══ Material shown ══

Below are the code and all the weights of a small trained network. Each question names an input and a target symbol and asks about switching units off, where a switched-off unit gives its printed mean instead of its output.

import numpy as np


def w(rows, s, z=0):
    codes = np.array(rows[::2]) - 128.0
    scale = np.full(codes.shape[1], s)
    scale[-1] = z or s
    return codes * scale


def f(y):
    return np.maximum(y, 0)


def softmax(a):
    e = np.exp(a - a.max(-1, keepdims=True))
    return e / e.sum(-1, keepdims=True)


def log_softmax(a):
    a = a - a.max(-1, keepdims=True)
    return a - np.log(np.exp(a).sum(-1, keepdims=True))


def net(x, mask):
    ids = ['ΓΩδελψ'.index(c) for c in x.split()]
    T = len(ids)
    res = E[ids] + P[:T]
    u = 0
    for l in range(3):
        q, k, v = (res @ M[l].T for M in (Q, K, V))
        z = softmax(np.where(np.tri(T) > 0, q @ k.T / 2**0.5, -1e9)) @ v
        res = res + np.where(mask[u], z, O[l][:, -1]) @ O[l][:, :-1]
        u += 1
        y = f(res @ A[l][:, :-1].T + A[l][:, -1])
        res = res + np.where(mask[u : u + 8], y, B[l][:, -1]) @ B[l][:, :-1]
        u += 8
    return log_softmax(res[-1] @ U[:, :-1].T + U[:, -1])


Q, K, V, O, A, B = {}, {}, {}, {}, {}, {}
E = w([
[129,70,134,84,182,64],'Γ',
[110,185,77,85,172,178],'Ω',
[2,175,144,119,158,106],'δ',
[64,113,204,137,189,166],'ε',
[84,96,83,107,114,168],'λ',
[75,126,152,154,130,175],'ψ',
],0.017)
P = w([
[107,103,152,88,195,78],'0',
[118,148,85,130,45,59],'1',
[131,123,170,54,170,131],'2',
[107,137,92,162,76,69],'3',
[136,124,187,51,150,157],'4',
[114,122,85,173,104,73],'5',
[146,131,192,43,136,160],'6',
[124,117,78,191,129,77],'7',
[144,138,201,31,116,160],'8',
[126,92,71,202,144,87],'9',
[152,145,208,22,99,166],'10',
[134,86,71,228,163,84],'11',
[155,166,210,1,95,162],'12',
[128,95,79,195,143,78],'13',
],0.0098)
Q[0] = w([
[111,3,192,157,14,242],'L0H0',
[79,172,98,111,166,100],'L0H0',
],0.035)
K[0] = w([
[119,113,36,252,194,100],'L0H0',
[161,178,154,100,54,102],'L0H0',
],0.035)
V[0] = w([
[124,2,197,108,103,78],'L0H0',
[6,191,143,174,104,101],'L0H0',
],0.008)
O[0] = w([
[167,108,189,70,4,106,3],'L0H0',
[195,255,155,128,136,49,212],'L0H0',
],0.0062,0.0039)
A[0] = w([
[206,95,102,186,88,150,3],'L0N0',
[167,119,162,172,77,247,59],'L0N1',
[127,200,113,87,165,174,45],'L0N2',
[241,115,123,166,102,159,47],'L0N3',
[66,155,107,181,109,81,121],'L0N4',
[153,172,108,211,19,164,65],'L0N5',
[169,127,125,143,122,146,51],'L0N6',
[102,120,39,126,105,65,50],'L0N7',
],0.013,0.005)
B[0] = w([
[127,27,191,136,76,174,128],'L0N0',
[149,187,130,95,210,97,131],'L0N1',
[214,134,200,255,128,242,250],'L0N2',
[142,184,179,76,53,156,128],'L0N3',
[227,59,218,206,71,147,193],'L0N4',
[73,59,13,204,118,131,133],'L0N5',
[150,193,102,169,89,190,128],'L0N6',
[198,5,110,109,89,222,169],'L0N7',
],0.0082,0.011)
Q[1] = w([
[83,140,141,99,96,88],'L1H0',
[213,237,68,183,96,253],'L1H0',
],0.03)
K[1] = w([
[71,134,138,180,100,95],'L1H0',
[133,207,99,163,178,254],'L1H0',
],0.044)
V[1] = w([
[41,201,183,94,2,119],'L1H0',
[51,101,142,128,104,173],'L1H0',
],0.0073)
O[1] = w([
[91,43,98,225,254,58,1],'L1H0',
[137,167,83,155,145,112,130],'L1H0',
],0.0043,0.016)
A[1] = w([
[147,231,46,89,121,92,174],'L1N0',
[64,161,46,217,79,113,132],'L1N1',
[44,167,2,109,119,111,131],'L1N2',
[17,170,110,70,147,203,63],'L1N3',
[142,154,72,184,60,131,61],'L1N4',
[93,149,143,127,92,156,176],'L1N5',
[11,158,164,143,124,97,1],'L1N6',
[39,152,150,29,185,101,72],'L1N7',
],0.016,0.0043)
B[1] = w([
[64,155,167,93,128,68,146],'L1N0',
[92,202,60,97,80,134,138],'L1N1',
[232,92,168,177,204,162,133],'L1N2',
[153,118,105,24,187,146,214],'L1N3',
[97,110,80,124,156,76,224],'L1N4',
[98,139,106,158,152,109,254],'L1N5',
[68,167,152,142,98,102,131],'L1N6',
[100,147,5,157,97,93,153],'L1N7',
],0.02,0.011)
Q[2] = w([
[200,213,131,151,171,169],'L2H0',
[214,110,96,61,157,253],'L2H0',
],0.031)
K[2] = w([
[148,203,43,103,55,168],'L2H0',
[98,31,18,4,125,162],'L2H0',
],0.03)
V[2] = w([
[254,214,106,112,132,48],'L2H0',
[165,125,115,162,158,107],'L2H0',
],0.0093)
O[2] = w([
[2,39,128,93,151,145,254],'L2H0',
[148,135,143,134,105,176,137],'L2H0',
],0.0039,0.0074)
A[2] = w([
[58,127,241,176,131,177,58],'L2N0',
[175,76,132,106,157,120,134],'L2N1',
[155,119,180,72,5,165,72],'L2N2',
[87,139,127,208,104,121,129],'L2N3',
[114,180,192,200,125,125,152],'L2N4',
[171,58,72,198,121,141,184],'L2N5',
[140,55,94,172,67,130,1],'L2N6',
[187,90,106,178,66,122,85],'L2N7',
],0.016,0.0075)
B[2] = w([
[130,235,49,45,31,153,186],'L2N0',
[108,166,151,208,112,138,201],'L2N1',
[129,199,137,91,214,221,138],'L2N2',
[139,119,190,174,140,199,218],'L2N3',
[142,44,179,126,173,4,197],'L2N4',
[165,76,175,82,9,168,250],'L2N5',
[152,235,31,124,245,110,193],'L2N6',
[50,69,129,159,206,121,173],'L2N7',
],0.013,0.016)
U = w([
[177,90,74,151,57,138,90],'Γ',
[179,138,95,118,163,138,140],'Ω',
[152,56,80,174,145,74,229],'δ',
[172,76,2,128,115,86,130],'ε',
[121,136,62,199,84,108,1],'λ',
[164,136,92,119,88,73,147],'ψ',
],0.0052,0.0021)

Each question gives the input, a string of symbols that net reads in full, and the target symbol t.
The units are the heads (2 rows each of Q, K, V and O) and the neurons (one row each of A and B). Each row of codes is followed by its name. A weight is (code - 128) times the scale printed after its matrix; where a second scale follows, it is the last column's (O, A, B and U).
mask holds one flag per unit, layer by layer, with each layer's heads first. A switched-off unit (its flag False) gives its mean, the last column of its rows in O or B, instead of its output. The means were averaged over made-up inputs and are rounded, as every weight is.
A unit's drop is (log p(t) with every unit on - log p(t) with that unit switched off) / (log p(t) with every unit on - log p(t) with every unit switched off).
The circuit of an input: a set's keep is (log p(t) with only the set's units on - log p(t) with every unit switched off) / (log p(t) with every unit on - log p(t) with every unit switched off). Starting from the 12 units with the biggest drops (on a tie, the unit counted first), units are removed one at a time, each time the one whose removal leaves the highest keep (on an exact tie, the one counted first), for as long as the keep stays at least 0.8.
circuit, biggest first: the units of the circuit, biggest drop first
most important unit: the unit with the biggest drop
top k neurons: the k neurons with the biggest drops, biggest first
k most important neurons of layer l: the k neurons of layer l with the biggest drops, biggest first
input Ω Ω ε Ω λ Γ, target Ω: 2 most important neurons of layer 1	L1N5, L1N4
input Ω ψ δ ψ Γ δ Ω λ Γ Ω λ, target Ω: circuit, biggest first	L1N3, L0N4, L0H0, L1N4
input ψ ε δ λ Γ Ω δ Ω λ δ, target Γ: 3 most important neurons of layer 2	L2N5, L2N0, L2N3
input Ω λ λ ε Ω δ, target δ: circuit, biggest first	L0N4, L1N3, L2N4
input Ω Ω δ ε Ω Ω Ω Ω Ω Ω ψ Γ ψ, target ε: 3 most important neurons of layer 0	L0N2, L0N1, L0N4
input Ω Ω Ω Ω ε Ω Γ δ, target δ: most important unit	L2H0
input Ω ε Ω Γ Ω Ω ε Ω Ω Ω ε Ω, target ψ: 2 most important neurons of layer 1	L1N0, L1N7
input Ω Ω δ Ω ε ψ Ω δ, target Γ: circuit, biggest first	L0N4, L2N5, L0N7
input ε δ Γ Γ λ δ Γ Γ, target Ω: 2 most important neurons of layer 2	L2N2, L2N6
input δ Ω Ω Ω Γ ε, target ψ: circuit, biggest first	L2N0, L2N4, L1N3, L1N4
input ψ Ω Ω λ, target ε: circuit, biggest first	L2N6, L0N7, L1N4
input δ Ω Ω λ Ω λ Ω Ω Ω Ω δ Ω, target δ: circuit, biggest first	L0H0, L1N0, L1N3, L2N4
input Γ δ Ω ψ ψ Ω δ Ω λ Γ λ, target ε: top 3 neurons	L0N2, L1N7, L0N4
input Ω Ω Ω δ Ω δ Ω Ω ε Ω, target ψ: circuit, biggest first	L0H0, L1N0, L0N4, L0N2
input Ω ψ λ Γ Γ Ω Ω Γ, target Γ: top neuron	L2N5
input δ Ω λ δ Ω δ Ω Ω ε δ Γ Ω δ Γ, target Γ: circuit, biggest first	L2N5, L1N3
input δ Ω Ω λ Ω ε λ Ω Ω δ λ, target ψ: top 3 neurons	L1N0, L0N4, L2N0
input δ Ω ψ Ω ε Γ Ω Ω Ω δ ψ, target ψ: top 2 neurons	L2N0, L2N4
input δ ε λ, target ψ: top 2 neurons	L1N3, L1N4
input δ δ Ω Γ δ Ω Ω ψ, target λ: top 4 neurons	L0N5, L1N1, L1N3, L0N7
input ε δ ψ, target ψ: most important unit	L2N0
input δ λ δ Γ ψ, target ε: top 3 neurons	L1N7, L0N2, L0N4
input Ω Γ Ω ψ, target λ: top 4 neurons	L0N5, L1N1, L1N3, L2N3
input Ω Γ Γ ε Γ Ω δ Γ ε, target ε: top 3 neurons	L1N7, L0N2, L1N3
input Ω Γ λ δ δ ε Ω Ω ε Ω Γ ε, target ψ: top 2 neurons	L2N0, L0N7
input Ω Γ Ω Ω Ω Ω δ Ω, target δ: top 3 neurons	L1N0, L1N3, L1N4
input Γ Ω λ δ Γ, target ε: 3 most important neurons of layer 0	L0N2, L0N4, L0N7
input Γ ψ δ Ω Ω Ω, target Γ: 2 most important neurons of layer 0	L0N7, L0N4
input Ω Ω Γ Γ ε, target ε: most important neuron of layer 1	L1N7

═══
══ Material shown ══

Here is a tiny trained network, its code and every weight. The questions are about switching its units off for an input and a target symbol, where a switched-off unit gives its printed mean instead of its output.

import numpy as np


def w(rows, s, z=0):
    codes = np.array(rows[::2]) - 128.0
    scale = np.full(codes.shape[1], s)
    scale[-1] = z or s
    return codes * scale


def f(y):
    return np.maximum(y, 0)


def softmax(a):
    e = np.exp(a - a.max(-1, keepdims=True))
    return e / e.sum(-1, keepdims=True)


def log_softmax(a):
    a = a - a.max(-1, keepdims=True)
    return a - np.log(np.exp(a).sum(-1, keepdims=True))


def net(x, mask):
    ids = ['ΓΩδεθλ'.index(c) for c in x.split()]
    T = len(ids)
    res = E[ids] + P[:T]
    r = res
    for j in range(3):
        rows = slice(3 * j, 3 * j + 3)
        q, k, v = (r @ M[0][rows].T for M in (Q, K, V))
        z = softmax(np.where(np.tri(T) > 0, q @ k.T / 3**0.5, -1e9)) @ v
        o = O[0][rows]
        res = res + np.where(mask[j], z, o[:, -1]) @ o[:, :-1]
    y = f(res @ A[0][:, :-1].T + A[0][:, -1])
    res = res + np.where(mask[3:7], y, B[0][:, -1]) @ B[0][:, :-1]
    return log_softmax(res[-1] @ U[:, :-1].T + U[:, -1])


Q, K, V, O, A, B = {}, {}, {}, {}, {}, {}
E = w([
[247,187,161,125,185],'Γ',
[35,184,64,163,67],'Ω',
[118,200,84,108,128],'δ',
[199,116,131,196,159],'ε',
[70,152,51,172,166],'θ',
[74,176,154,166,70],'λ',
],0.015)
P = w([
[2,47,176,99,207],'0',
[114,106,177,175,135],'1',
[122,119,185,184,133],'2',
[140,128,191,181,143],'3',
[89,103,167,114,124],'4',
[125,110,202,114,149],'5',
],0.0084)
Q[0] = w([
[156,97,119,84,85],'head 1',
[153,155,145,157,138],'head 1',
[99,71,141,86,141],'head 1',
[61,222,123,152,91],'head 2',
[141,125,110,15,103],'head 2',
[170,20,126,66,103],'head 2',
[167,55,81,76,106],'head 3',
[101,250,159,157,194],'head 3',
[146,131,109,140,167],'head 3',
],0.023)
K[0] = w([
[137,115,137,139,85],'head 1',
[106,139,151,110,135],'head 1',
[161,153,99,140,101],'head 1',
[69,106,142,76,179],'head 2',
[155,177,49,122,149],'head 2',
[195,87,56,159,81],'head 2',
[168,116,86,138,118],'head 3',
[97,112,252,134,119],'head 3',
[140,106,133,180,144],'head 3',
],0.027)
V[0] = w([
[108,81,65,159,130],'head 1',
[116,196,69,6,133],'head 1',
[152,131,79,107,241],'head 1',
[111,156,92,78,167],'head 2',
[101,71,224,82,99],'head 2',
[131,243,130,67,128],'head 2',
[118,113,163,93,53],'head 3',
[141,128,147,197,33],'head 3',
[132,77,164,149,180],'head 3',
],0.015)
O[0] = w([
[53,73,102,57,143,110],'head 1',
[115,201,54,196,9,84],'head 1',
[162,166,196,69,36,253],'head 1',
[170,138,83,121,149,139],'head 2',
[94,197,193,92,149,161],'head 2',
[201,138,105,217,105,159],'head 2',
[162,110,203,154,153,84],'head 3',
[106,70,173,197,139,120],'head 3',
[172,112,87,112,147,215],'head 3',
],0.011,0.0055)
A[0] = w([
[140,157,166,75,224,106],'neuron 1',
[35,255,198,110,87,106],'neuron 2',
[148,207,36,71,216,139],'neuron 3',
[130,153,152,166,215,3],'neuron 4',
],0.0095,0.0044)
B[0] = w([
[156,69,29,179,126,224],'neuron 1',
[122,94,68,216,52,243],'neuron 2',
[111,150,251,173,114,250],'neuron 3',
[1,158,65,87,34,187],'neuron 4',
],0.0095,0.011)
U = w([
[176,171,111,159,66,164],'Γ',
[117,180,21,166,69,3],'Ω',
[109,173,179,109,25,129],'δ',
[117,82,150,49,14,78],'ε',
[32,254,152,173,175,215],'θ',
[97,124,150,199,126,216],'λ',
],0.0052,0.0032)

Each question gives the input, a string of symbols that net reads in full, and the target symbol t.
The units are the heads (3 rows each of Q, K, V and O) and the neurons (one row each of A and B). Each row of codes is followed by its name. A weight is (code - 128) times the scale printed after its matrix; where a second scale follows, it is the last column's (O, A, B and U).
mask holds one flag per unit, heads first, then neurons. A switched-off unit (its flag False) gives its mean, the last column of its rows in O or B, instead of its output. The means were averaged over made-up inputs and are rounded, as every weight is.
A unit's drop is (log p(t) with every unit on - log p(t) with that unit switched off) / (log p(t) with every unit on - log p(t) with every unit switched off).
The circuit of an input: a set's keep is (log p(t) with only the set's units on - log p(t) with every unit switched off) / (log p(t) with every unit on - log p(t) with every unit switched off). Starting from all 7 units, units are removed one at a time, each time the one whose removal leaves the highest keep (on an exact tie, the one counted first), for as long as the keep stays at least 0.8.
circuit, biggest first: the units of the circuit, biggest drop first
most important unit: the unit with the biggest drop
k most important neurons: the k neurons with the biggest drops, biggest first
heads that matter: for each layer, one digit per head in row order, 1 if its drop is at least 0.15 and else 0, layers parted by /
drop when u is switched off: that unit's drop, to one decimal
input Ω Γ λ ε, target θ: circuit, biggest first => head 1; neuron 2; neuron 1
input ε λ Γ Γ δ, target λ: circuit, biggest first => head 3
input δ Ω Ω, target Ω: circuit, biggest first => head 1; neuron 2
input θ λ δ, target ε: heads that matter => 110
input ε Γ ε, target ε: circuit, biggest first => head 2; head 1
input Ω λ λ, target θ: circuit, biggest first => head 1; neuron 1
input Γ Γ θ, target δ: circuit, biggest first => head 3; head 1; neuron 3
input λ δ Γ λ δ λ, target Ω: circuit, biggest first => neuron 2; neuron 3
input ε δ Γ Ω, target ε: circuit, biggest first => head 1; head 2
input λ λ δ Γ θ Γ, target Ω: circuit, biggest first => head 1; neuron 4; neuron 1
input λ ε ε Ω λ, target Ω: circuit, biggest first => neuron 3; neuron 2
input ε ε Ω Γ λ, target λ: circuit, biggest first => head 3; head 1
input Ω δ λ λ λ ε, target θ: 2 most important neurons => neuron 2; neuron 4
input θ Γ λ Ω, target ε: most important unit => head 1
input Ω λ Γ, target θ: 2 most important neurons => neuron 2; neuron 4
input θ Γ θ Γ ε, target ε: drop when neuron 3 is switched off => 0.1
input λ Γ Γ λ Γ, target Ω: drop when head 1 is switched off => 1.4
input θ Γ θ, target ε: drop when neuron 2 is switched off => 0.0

═══

• **Assignment**
The lines holding the string "split" are what is needed from the material above.

• **Solution to the problem**
    ids = ['ΓΩδελψ'.index(c) for c in x.split()]
    ids = ['ΓΩδεθλ'.index(c) for c in x.split()]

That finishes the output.